The rows of each matrix lie in a flat space through zero, up to rounding. After each matrix: how many dimensions does the smallest such space have?

[[ 38 -26   9  -1   6  11  41 -20   1  20   0 -12  27  -6 -14  -5   3  35
    4  -8]
 [-26  37 -14  -1   2   3 -14  42   4  60 -32  -7  -7  26  10  32  -4  20
    9  -4]
 [  9 -14 -11  -9  14  33  13  25   0  25   0   9  34 -15   3 -15   1  -5
    4   3]
 [ -1  -1  -9 -12  -4  11   4  18   1  19  -6  -4  28 -12   0  -8  -4  -6
   -2  -7]
 [  6   2  14  -4 -32 -42   8 -38   3 -18  -4 -32  -2   1 -17   8  -6  17
  -11 -24]
 [ 11   3  33  11 -42 -75  12 -79   4 -44  -2 -47 -39  21 -28  29  -4  45
  -14 -27]
 [ 41 -14  13   4   8  12  26 -27  -2   8   5   2  16 -10  -4 -17   4   9
   11  -1]
 [-20  42  25  18 -38 -79 -27 -55   3 -36 -13 -32 -72  39  -8  43  -6  23
   -6 -17]
 [  1   4   0   1   3   4  -2   3  -1   5  -2   4   0   0   3  -2   0  -4
    4   2]
 [ 20  60  25  19 -18 -44   8 -36   5  77 -52 -40 -37  54  -3  55  -4  74
   25 -26]
 [  0 -32   0  -6  -4  -2   5 -13  -2 -52  26   4   9 -21  -9 -20   1 -19
  -16   3]
 [-12  -7   9  -4 -32 -47   2 -32   4 -40   4 -32 -13   5 -20  16  -6  18
  -21 -20]
 [ 27  -7  34  28  -2 -39  16 -72   0 -37   9 -13 -54  28 -15  23   7  44
    3   2]
 [ -6  26 -15 -12   1  21 -10  39   0  54 -21   5  28  -6  14  -7  -5 -17
   12  -5]
 [-14  10   3   0 -17 -28  -4  -8   3  -3  -9 -20 -15  14  -8  22  -4  19
   -8 -12]
 [ -5  32 -15  -8   8  29 -17  43  -2  55 -20  16  23  -7  22 -13  -3 -28
   18   2]
 [  3  -4   1  -4  -6  -4   4  -6   0  -4   1  -6   7  -5  -4  -3  -1   0
   -3  -5]
 [ 35  20  -5  -6  17  45   9  23  -4  74 -19  18  44 -17  19 -28   0 -17
   30   0]
 [  4   9   4  -2 -11 -14  11  -6   4  25 -16 -21   3  12  -8  18  -3  30
    0 -15]
 [ -8  -4   3  -7 -24 -27  -1 -17   2 -26   3 -20   2  -5 -12   2  -5   0
  -15 -15]]
 -> 5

• **Aim of the exercise**
Each and every entry needs to be repeated exactly.

• **Problem solution**
The rows of each matrix lie in a flat space through zero, up to rounding. After each matrix: how many dimensions does the smallest such space have?

[[ 38 -26   9  -1   6  11  41 -20   1  20   0 -12  27  -6 -14  -5   3  35
    4  -8]
 [-26  37 -14  -1   2   3 -14  42   4  60 -32  -7  -7  26  10  32  -4  20
    9  -4]
 [  9 -14 -11  -9  14  33  13  25   0  25   0   9  34 -15   3 -15   1  -5
    4   3]
 [ -1  -1  -9 -12  -4  11   4  18   1  19  -6  -4  28 -12   0  -8  -4  -6
   -2  -7]
 [  6   2  14  -4 -32 -42   8 -38   3 -18  -4 -32  -2   1 -17   8  -6  17
  -11 -24]
 [ 11   3  33  11 -42 -75  12 -79   4 -44  -2 -47 -39  21 -28  29  -4  45
  -14 -27]
 [ 41 -14  13   4   8  12  26 -27  -2   8   5   2  16 -10  -4 -17   4   9
   11  -1]
 [-20  42  25  18 -38 -79 -27 -55   3 -36 -13 -32 -72  39  -8  43  -6  23
   -6 -17]
 [  1   4   0   1   3   4  -2   3  -1   5  -2   4   0   0   3  -2   0  -4
    4   2]
 [ 20  60  25  19 -18 -44   8 -36   5  77 -52 -40 -37  54  -3  55  -4  74
   25 -26]
 [  0 -32   0  -6  -4  -2   5 -13  -2 -52  26   4   9 -21  -9 -20   1 -19
  -16   3]
 [-12  -7   9  -4 -32 -47   2 -32   4 -40   4 -32 -13   5 -20  16  -6  18
  -21 -20]
 [ 27  -7  34  28  -2 -39  16 -72   0 -37   9 -13 -54  28 -15  23   7  44
    3   2]
 [ -6  26 -15 -12   1  21 -10  39   0  54 -21   5  28  -6  14  -7  -5 -17
   12  -5]
 [-14  10   3   0 -17 -28  -4  -8   3  -3  -9 -20 -15  14  -8  22  -4  19
   -8 -12]
 [ -5  32 -15  -8   8  29 -17  43  -2  55 -20  16  23  -7  22 -13  -3 -28
   18   2]
 [  3  -4   1  -4  -6  -4   4  -6   0  -4   1  -6   7  -5  -4  -3  -1   0
   -3  -5]
 [ 35  20  -5  -6  17  45   9  23  -4  74 -19  18  44 -17  19 -28   0 -17
   30   0]
 [  4   9   4  -2 -11 -14  11  -6   4  25 -16 -21   3  12  -8  18  -3  30
    0 -15]
 [ -8  -4   3  -7 -24 -27  -1 -17   2 -26   3 -20   2  -5 -12   2  -5   0
  -15 -15]]
 -> 5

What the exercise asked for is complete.